■ **WORK ORDER**
Your answer is one number: the count of lines below that hold the word "rows".
####
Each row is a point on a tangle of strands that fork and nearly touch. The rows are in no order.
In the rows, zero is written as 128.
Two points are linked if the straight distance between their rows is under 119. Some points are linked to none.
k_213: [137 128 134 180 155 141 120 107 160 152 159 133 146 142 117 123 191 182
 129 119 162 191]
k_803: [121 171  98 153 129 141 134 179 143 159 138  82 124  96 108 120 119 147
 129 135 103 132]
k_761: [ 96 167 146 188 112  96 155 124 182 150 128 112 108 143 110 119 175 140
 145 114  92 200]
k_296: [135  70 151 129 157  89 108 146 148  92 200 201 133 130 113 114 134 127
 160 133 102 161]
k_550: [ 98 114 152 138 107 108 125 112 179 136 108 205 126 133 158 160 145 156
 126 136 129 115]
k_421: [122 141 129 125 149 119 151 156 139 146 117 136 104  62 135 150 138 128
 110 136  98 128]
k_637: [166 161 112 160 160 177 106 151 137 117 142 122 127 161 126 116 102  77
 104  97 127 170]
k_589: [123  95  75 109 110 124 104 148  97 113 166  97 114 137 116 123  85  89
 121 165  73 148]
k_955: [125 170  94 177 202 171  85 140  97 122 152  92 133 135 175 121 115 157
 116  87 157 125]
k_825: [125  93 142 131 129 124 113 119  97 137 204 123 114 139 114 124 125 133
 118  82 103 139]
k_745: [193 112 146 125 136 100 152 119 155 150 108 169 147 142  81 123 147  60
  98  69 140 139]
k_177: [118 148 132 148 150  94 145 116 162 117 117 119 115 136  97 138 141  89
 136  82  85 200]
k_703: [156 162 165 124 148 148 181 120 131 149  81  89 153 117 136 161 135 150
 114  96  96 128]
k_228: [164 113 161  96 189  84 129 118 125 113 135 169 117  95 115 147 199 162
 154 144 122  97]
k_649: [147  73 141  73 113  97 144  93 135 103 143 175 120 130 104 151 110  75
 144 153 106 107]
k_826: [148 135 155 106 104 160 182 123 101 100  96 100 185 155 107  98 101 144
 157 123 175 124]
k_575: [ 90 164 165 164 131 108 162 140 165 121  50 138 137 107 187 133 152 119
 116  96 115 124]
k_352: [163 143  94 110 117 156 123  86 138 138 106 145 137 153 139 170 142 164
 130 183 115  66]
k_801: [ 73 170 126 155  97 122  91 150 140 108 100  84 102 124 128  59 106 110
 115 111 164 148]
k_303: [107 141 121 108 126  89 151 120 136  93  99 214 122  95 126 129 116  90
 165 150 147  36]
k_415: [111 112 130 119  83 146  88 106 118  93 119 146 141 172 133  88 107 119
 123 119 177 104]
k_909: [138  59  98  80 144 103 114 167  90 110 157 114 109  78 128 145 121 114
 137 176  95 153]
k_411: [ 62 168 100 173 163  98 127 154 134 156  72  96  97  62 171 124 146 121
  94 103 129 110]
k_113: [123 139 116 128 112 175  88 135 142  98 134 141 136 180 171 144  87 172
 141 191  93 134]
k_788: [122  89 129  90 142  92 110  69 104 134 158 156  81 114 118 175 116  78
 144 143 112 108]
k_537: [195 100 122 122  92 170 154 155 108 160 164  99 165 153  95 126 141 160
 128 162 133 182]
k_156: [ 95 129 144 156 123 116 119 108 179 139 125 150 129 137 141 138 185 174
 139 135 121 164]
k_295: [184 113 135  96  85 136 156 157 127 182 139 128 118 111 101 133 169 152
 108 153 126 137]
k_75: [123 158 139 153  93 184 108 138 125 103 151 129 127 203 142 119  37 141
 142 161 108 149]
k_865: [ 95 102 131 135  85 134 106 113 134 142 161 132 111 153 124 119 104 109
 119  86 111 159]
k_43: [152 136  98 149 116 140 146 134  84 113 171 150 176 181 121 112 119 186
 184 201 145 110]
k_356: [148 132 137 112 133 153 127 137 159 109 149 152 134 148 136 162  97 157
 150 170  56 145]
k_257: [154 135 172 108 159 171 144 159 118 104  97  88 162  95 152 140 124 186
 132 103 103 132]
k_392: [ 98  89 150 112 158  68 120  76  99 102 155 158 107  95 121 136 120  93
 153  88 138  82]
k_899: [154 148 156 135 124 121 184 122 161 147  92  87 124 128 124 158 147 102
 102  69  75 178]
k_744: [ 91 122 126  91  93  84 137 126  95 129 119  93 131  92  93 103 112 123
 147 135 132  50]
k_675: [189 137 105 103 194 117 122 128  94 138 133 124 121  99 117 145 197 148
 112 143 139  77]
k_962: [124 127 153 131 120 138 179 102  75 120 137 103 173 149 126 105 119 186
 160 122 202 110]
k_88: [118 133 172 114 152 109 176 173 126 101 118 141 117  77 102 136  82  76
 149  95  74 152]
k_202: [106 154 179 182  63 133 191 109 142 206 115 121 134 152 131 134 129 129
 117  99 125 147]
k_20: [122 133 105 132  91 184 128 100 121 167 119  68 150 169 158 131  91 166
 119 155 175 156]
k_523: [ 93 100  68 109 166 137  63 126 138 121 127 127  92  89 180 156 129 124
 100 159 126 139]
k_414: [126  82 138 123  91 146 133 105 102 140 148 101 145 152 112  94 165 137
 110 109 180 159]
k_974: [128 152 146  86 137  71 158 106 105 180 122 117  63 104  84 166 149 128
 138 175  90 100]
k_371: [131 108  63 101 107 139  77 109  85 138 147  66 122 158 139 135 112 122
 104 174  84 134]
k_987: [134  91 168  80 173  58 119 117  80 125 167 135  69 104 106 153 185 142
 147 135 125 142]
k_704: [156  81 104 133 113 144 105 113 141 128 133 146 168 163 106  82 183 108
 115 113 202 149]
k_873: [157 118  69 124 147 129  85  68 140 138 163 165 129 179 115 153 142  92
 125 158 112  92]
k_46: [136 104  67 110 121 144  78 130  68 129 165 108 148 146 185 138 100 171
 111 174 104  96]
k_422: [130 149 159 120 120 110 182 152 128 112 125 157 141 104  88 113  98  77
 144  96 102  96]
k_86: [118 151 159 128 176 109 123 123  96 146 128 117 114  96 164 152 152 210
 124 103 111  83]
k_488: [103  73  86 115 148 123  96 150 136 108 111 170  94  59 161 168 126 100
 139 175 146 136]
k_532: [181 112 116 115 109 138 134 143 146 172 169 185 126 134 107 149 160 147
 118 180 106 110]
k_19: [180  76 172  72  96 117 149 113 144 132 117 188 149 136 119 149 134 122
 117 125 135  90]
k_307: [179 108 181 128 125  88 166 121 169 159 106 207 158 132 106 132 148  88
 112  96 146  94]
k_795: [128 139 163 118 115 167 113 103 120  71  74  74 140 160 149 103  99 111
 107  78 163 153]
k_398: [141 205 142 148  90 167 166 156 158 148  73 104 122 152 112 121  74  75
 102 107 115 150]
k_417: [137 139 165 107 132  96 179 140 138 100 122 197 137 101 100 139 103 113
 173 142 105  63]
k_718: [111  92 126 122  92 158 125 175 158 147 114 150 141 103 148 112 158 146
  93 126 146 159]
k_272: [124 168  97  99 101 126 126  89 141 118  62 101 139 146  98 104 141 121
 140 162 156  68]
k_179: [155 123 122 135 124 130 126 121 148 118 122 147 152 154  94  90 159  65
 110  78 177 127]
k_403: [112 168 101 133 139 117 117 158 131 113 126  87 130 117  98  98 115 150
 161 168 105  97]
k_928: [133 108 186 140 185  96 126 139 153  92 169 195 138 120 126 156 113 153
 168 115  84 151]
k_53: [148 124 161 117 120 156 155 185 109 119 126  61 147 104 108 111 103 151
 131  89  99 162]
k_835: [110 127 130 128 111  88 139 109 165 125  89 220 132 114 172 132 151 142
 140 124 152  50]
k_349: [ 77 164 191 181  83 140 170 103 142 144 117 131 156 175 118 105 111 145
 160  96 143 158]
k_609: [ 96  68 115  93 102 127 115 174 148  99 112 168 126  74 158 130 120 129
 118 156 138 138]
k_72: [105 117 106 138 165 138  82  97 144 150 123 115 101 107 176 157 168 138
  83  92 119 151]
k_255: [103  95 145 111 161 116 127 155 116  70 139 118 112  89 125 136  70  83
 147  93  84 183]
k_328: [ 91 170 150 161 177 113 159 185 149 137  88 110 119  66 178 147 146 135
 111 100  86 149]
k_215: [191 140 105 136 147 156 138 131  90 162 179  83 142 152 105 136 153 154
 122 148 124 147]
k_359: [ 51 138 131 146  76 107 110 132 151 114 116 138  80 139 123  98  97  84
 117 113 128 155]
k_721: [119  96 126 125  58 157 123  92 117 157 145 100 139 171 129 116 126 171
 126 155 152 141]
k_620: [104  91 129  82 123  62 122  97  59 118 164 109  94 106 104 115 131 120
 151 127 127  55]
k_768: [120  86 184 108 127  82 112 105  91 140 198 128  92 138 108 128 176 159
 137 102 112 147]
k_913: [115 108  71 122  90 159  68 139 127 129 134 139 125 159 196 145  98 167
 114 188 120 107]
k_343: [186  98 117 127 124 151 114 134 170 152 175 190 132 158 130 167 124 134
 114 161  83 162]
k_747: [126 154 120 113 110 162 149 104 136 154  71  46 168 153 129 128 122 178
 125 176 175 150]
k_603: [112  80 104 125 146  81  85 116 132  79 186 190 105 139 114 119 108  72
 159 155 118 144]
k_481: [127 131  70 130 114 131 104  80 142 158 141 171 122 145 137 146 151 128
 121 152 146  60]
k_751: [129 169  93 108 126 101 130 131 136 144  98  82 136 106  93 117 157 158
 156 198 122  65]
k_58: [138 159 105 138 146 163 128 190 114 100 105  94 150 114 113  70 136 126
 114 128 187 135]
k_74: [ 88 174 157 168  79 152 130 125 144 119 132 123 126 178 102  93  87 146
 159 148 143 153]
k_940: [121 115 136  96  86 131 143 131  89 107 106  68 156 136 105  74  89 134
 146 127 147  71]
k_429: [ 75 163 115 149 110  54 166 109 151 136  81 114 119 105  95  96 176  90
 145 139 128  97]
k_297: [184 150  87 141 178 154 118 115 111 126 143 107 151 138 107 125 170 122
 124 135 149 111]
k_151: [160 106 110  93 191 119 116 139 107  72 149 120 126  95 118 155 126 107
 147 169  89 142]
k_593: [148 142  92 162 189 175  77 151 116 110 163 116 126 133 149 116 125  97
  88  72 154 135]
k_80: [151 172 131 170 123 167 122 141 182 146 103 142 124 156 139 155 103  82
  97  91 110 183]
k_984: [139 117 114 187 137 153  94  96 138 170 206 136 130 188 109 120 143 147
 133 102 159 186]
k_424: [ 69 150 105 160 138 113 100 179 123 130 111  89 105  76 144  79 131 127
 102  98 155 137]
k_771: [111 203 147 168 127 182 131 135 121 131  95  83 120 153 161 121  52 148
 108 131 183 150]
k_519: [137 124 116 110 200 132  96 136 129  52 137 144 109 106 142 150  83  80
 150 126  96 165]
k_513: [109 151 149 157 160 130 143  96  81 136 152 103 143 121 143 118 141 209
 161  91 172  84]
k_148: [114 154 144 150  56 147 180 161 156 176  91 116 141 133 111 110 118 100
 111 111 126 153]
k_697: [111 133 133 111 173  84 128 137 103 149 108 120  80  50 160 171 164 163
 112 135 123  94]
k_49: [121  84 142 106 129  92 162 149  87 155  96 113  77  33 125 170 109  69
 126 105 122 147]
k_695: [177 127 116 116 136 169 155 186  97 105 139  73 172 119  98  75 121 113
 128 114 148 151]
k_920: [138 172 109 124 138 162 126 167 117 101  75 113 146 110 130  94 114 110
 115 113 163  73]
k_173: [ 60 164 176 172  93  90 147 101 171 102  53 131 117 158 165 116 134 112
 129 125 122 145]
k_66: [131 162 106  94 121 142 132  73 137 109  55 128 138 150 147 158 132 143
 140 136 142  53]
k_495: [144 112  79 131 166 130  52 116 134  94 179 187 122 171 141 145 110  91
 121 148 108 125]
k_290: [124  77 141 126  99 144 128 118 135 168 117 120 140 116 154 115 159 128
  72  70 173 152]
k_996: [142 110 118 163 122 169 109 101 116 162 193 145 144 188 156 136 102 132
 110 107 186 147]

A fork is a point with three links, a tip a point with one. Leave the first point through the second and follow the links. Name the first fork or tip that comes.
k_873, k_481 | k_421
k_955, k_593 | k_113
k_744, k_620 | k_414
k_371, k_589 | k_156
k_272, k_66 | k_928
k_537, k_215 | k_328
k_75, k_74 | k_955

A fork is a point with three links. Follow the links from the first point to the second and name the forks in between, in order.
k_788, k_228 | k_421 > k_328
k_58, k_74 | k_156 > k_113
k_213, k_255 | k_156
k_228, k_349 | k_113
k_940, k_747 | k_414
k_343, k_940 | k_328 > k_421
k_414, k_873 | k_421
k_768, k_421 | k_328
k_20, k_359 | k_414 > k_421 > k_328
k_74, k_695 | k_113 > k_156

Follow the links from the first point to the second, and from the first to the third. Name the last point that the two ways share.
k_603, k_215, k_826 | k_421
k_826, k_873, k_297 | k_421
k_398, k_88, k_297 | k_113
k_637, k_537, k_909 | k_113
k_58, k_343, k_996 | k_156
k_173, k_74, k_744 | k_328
####
■ **RESPONSE TO THE TASK**
3